What is expected = Within the material below, count every line with the string "Deno". Give no more than the number.

Records to use =
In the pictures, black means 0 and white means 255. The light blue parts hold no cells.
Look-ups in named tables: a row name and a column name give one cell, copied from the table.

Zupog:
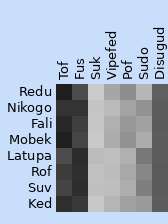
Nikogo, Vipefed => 186
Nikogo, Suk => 197
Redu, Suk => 202
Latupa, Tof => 76
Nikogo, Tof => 51
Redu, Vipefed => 166
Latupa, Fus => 44
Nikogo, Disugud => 92
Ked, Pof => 160

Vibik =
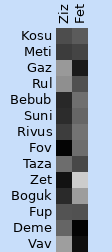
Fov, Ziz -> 4
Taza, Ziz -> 109
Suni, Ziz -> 44
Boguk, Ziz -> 42
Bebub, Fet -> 111
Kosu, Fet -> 91
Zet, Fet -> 204
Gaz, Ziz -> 153
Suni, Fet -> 102

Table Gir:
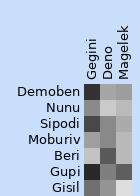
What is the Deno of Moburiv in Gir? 137
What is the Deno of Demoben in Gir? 166
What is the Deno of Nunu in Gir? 202
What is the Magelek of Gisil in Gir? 222
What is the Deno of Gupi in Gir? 127
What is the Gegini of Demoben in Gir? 50
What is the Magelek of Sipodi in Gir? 171
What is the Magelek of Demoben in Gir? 157

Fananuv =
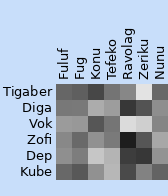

Answer to the exercise = 4